In the rows, 128 means zero.
Facts:
z114 {nebrer=902}
z129 {nebrer=902, munu=z415}
z154 {nebrer=637, munu=z206}
z187 {nebrer=637, munu=z944}
z189 {nebrer=902, munu=z976}
z206 {nebrer=799, munu=z889}
z231 {nebrer=221, munu=z802}
z24 {nebrer=637, munu=z399}
z240 {nebrer=221}
z244 {nebrer=221, munu=z921}
z294 {nebrer=637}
z308 {nebrer=221}
z31 {nebrer=902}
z322 {nebrer=902, munu=z389}
z375 {nebrer=221, munu=z438}
z389 {nebrer=902, munu=z411}
z39 {nebrer=902, munu=z690}
z391 {nebrer=902, munu=z486}
z396 {nebrer=203, munu=z795}
z399 {nebrer=902, munu=z907}
z406 {nebrer=902, munu=z97}
z411 {nebrer=637, munu=z516}
z414 {nebrer=637, munu=z477}
z415 {nebrer=902}
z423 {nebrer=221, munu=z605}
z438 {nebrer=902}
z439 {nebrer=902}
z440 {nebrer=799, munu=z485}
z447 {nebrer=799, munu=z499}
z452 {nebrer=799, munu=z423}
z455 {nebrer=902, munu=z114}
z469 {nebrer=221, munu=z549}
z470 {nebrer=799, munu=z63}
z477 {nebrer=799, munu=z294}
z485 {nebrer=203, munu=z322}
z486 {nebrer=637}
z490 {nebrer=637, munu=z618}
z499 {nebrer=203, munu=z308}
z506 {nebrer=221}
z516 {nebrer=902, munu=z490}
z534 {nebrer=902}
z540 {nebrer=902}
z549 {nebrer=221}
z583 {nebrer=221}
z605 {nebrer=221, munu=z988}
z618 {nebrer=902}
z627 {nebrer=637, munu=z791}
z629 {nebrer=221, munu=z187}
z63 {nebrer=799, munu=z963}
z637 {nebrer=799, munu=z406}
z65 {nebrer=203, munu=z452}
z661 {nebrer=221}
z666 {nebrer=221, munu=z414}
z673 {nebrer=902, munu=z96}
z675 {nebrer=902, munu=z470}
z690 {nebrer=221, munu=z992}
z702 {nebrer=203, munu=z993}
z713 {nebrer=799, munu=z469}
z751 {nebrer=902, munu=z958}
z767 {nebrer=902, munu=z675}
z769 {nebrer=902}
z791 {nebrer=902, munu=z797}
z795 {nebrer=902, munu=z860}
z797 {nebrer=637, munu=z637}
z802 {nebrer=799, munu=z65}
z860 {nebrer=902}
z879 {nebrer=799, munu=z154}
z889 {nebrer=637}
z902 {nebrer=637, munu=z767}
z905 {nebrer=799, munu=z918}
z907 {nebrer=221, munu=z506}
z918 {nebrer=902}
z921 {nebrer=902, munu=z902}
z931 {nebrer=902, munu=z240}
z938 {nebrer=637, munu=z534}
z939 {nebrer=902, munu=z661}
z944 {nebrer=799, munu=z583}
z958 {nebrer=203, munu=z540}
z96 {nebrer=637, munu=z629}
z963 {nebrer=203}
z967 {nebrer=799}
z97 {nebrer=221}
z976 {nebrer=221}
z988 {nebrer=902, munu=z440}
z992 {nebrer=902, munu=z967}
z993 {nebrer=902, munu=z231}

Known rows:
[ 99 133 169 120  86 124 153 123 119 120 138 121 106 117  94 188 153 140
 173 136 127 150 143 100 158 136 143  82 170 132 180 122 121 161  71  97]: z769
[145 138 116 117 108 117 127 135 123 136 128 116 101 110 161 153 153 116
 127 100 126 113 125 112  93 138 119 126 133 128  96 130 115 134 146 129]: z477
[ 73 110 148 147 100 141  92 172 130 155 154 162 134 152 139 104 120 129
  63  81 148 148  96 175  93 102 120 155 116 138 120 110 101 124 157 144]: z414
[135 145 165 135 150 150 135  71 105 104 116 150 133 103 103 178 104 128
 194 190  85 141 169 116 189 136 120  93 144 140 145 119 122 134  74 116]: z976
[110 123 131 124 125 124 133 121 138 124 144 108 124 141 119 100 131 125
 101 118 132 135 123 151 119 119 148 154 114 131 144 126 133 138 136 156]: z391
[128 137 107 130 126 115 138 117 141 134 123 123 123 129 139 128 144 118
 117 113 124 109 129 116 100 133 114 137 122 119  99 129 114 114 133 122]: z206
[151 103 123 134 101 119 145 129 125 134 122 133 118 138 130  82 161 117
 126 121 122  78 112 115 101 100 168 130 159 124  57 133 114 103 162 171]: z791
[144 137 134 142 126 113 156  98  95 111 111 130 105 126  98 166 154 144
 173 171 116 133 161 102 148 148 130  93 142 150 160 120 125 154  79 111]: z439
[137 141  90 112 205 128 125 193 153 126 168  58 116  18  77 143 121  78
  74 160 110 161  69 128  99 174  86 157 101 105 114 108 121 134 172 112]: z452
[149  96  97 108 214 136 141 244 119 126 159  65 133  34 100 105 143 104
  75 200 142 172  53  98 131 170 119 158 127 116 136 151 137 110 190 126]: z65
[120 124 148 108 189 140 110 176 184 113 183  88 142  61  77 106  99 101
  92 152  96 151  82 142 149 102 147 122 139  94  87 126 127  93 191 145]: z231
[113 132 170 113 115 146 133  71  93 105 124 118 128 121 108 180 122 130
 194 173  89 168 156 149 182 137 143 115 150 146 164 126 106 158  90 133]: z506
[126 121 167 128 137 141 141  88 102  99 120 147 129 116 112 186 120 140
 176 168  89 153 171 116 184 125 134  95 146 145 164 104 131 142  84 140]: z308
[132 145 122 118 127 123 130 131 147 133 128 101 130 127 148  95 133 125
 123 116 132 129 110 130 103 136 148 152 132 118 110 144 124 132 144 122]: z39
[143 132 116 131 128 121 129 139 147 126 126 111 127 127 144  97 129 120
 129 121 132 107 119 129 115 132 135 141 128 125 104 139 131 125 141 133]: z751
[ 74 145 191 148 122 151 141  97 133 108 147 142 132 119 120 160 134 116
 154 166 107 142 140  96 165 147 142 128 193 124 169 107 132 161  51  94]: z415
[ 83 133 207 127 126 164 120  97 136 113 152 161 141 115 127 187 114 115
 176 151  94 154 158 117 188 128 139 100 180 122 163  97 138 136  71  96]: z240

Rows:
No name comes twice in this set of rows, the named rows included.
[149  81 149 126  97 143 113 110 114 132 118 156 131 118 180  84 134 112
 132 131 100  88 128 136 120  85 161 140 164 141  29 104 111  86 192 222]  z629
[130 134  89 118 201 125 141 183 150 125 158  73 126  33  84 124 138  87
  70 155 106 146  68 121  94 159 110 137 121 119  91 104 101 117 181 128]  z802

Now the same things, written a new way:
Known rows:
[ 64  81 178 171  96 125  97 136 158  92 140  90  97 124 110 156 169  48
 120 167 145 131  61  81 134 172 189]: z414
[108 113 181 177  92 116  69 112 169 129 150 110  85  98 131 165 163  59
 118 167 183 139  69  96 149 157 167]: z666
[110 147 110 130 148 131 143 129 127 154 118  92 115 100 136 110 118 122
 117 123 126 127  97 136 138 119 146]: z447
[105 155 128 153 146 124 147 122 117 122 142 139 108 114 120 110 146 119
 140 111 130 153 112 105 103 111 153]: z958
[151 173 114 137 162  47  80 185 108 104  74  85 146  93 137 102 138 126
 140  65 165 211 151 152 143 144 109]: z690
[101 169 112 126 155  64  74 162  83 109  78  76 150 119  86 100 129 160
 149  78 140 207 158 163 137 152 109]: z39
[ 94  86  70 185 164 164 143 200 184 130 142 131 235 144 129 157 150 114
 131 113 158 104 167  97 118 129 155]: z96
[170  91 184  74 102 111 189  69 100 116  92 160 185 155 111 141 122 149
 149 203 151 135 105 132 123 138  99]: z322
[173  99 186  73 105 107 196  72 101 116  94 154 186 154 110 141 123 144
 156 209 155 128 108 127 118 145  94]: z389
[179  71 161  74 126 136 200  73 119 135  65 142 168 128 150 117 109 133
 110 182 146 150  77 142 142 111 136]: z440
[100 148 127 131 121 123 104 122 115 136 139 122 124 137 102 132 126 146
 138 125 123 124 127 138 132 129 120]: z931
[198 129 171 206 137 165 115 174 142 101 153 121  70 131 174 120  86  88
 134 170 116 109 176 190 118 130  74]: z97
[149 201  75 144 128 150 185 115  74 127 143  95 125 113 136 134  42 156
 103  76 113  79  48 115 122  97 150]: z879
[199  67 167  95 103 129 114  91 141 118  87 195 148 149 167 140 122 139
  97 124 147 171  91 154 166  81 136]: z423
[107 144 130 128 120 125 109 121 116 135 139 123 127 138 102 133 126 147
 138 131 123 123 133 137 129 133 117]: z31
[149 150 130 142 127 111 106 145 142 129 140 135 117 110 152 137 134 113
 127 108 144 129 119 129 139 119 122]: z375
[128  82 135 128 127 158 106  86 125 119 106 191 109 151 134 109 133 149
  96  85 116 201  96 140 140  60 180]: z702

Rows:
No name comes twice in this set of rows, the named rows included.
[105 155 125 153 148 125 142 123 117 123 142 141 106 114 120 109 146 119
 139 108 130 155 111 106 107 107 155]  z396
[141 118  79 191 158 151 122 174 193 165 152 149 223 116 149 169 147 121
 135 122 201 110 175 108 127 119 131]  z583
[145  66 148 114 122 156 126  71 121 113  93 204 125 157 137 112 132 151
  97 104 122 204  88 140 142  60 178]  z65
[106 118 123 134 133 121 133 172 133  93 129 116 130 137 132 126 140 106
 126 104 103 121 112 115 127 132 145]  z938
[ 68  82 178 169  95 122 104 139 156  92 139  89 100 123 112 155 170  48
 121 171 146 129  63  80 131 176 186]  z294
[169  83 176  86 121 100 226 131 116  77  92 136 189 146 138 134 139  96
 151 190 135 114  99  97 107 155 116]  z490
[ 55 146 132  71 156  98 146 187 169 150 165 156 106 132 149 102 200 107
 149 106  55  82 103 140 144  79 123]  z24
[109 120 125 131 133 117 141 171 131  94 128 113 134 136 133 126 139 102
 130 112 107 117 115 111 122 136 141]  z486
[148  96 158 195 142 176 131 197 132  68 142 107  82 161 154 109  94  84
 129 155  73 107 165 178 109 136 102]  z627
[176  73 147 111 105 141  73 102 147 124  99 191 126 150 167 137 120 145
  82  88 133 179  94 164 179  66 151]  z231
[163 118 152 199 158 195 147 159 129 123 133  82  64 124 161  92  66  96
 121 187  95 110 162 205 115 129  96]  z637
[204  69 171  92 103 123 130  89 138 117  86 191 156 145 167 140 123 133
 104 138 152 165  91 149 161  90 130]  z605
[161  72 174  78  99 131 143  68 108 119  86 175 168 169 116 137 116 163
 125 165 136 156 101 152 145 109 119]  z988
[ 88 118  78 179 150 163 110 149 165 169 150 137 220 143 100 161 136 158
 142 129 172 110 177 123 127 124 132]  z673
[152 204  74 143 127 148 193 115  69 123 145  95 128 113 138 136  39 155
 105  77 114  75  47 112 120  98 147]  z206

The same things again, as new rows of numbers:
Known rows:
[146 135 125 138 126 131  97 151 120 123  97 122 124]: z455
[165 139 121 161 115 127 101 165 153 135 107 115 118]: z993
[138 144  94 137 124 144 145 126 123 133 117 131 136]: z24
[148 133 126 139 127 129  96 151 122 122  97 122 126]: z129
[149 148  74 111 168 135 110  97 163 113  78  79  86]: z988
[211  85  52  57 107 137 141 142 120  51 119 171 158]: z675
[116 135  48  91 188 125 148  56 152 131 113 107  88]: z440
[146 134 124 139 128 132  97 152 121 120  99 122 125]: z391
[109 105 137 104 138 115 150 112 163 149 192 146 115]: z907
[125 124 129 107 147 121 166  80 231 134 185  82  86]: z423
[188 103  46  73 105 149 181 119 119  71 135 168 165]: z902
[186 106  77  98 118 131 122 149 123  90 112 156 140]: z921
[119  96 120  89 137 117 158 109 165 138 194 152 118]: z244
[157  96  84  83 116 125 165 110 124  87 148 162 151]: z63
[104 150 177 147 106 151 139 123  97  99 110  95 153]: z294
[ 79 113 212 109 124 124 143 104 141 115 183 107 128]: z976
[ 95 131 185 138 114 125 131 117 106 106 131 111 146]: z967

Rows:
No name comes twice in this set of rows, the named rows included.
[109 105 138 102 139 116 150 107 165 144 191 140 115]  z469
[112 103 129 103 140 116 151 109 166 150 191 147 113]  z666
[150 143 117 152 125 122 153 108 198 129 138  87 108]  z452
[115 103 122 103 142 115 152 111 168 156 193 153 111]  z690
[109 144  25  97 186 145 136  78  98 149  92 141 106]  z411
[150 134 118 141 126 131  98 156 121 128 101 128 125]  z992
[128 134  57 107 179 130  90 117 101 147  80 140  99]  z516
[125 122 116 132 128 119 140 118 127 132 137 139 132]  z905

Now the same things, written a new way:
Known rows:
[111 130 111 131 183 133 127 122  92 144  64 110 116]: z240
[108 116 101 138 154 122 133 134  94 145  70 117 127]: z907
[108 112  97 141 142 117 137 138  93 146  71 119 131]: z690
[109 125 121 137 160  75 124 168 111  87 120  90  96]: z490
[133 112 124 133 137  31 127 187  95  92  93  87  92]: z411
[ 92 117 108 157 100 100 169 104 161  57 108  97 112]: z902
[109 118  93 152 144 107 114 165 132  93 129 105 108]: z627
[103 138 110 140 191 117 113 145 136  91 115  96  93]: z294
[ 98 151 108 146 180 112  98 143 135  95  93 105  76]: z486
[ 59 154 101 170 161 122 132 206 170 135  80 118 193]: z452
[122 153 136 140 167 133 112 159 114 121  62  69 121]: z618
[ 94 171 134 149 161 144 101 155 117 121  68  82 112]: z860
[104 134 132 159  77 127 174 103 153  82  49  73 142]: z675
[101 129  96 165 131 140 122 188 148 133  65 100 154]: z993
[ 96 146 131 149 147 138 124 170 118 116  94  78 138]: z455
[ 97 146 130 149 147 138 124 169 118 115  93  78 138]: z129
[119 152 131 143 171 142 111 156 123 121  60  74 124]: z918

Rows:
No name comes twice in this set of rows, the named rows included.
[ 82 158 150 147 148  60 141 209 112 119  84  85 170]  z440
[ 85 136 138 162  75 133 180 106 146  76  80  72 147]  z767
[ 63 107  83 153 172 107 158 180 129 164  45 142 154]  z423
[112 132 125 158  94 127 152 134 140  99  58  78 141]  z921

■ PROBLEM TO WORK ON
Print again the lines of the entries above that fall between the line holding "119 131]: z690" and the line holding "[ 98 151 108", inclusive, exactly as they stand.

■ WRITTEN RESPONSE
[108 112  97 141 142 117 137 138  93 146  71 119 131]: z690
[109 125 121 137 160  75 124 168 111  87 120  90  96]: z490
[133 112 124 133 137  31 127 187  95  92  93  87  92]: z411
[ 92 117 108 157 100 100 169 104 161  57 108  97 112]: z902
[109 118  93 152 144 107 114 165 132  93 129 105 108]: z627
[103 138 110 140 191 117 113 145 136  91 115  96  93]: z294
[ 98 151 108 146 180 112  98 143 135  95  93 105  76]: z486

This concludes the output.